**WORK INSTRUCTIONS**
The answer must be every line of the records below that contains the word "rows", copied out.

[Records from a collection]
________

Families of rows that turns and mirrors carry onto each other, the same ones carrying the whole set onto itself: the rest of each named row's family, in list order:
3 families of 5 rows:
koteg: [ -7 -10   4  -2   5  15   3   2  26 -10   1  22 -14  19 -21  -9 -20  34
 -14  10  -1  -1]
resi: [ -3  -9   7  -6   8  20   3   2  21  -4   6  20 -16  19 -16 -13 -27  38
 -12   7   0   2]
tabi: [  6  -1  -1  -5  12  21 -14  29   1 -10  -8  -7 -12 -11  -4  15  27 -13
  25 -13   8   6]
mugu: [ 21  13   2  10 -12  -9   7 -10 -12  -4  -3  14  -4 -17   1  13   2 -16
  27  10   8   3]
koza: [ 31 -10   1  -5  12   8  16 -10 -10 -20  -2  26  -8 -12 -14  -7 -17   8
 -12  36  10   9]
fike: [ -6   7 -11 -33  11  28 -14   7  11 -10   3  -2 -18  17   4  10   0  27
  -3 -21  28  13]
Gafo: [ 20  11   0  11 -12  -8   6 -14 -17  -5  -7  13  -3 -18   6   5   8 -13
  21   9   8  10]
Fisi: [  7   7   2  -5   5  19 -10  26  -2  -9 -11  -9 -14  -5  -3  14  32 -11
  22 -15  13  10]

________

**WRITTEN RESPONSE**
Families of rows that turns and mirrors carry onto each other, the same ones carrying the whole set onto itself: the rest of each named row's family, in list order:
3 families of 5 rows:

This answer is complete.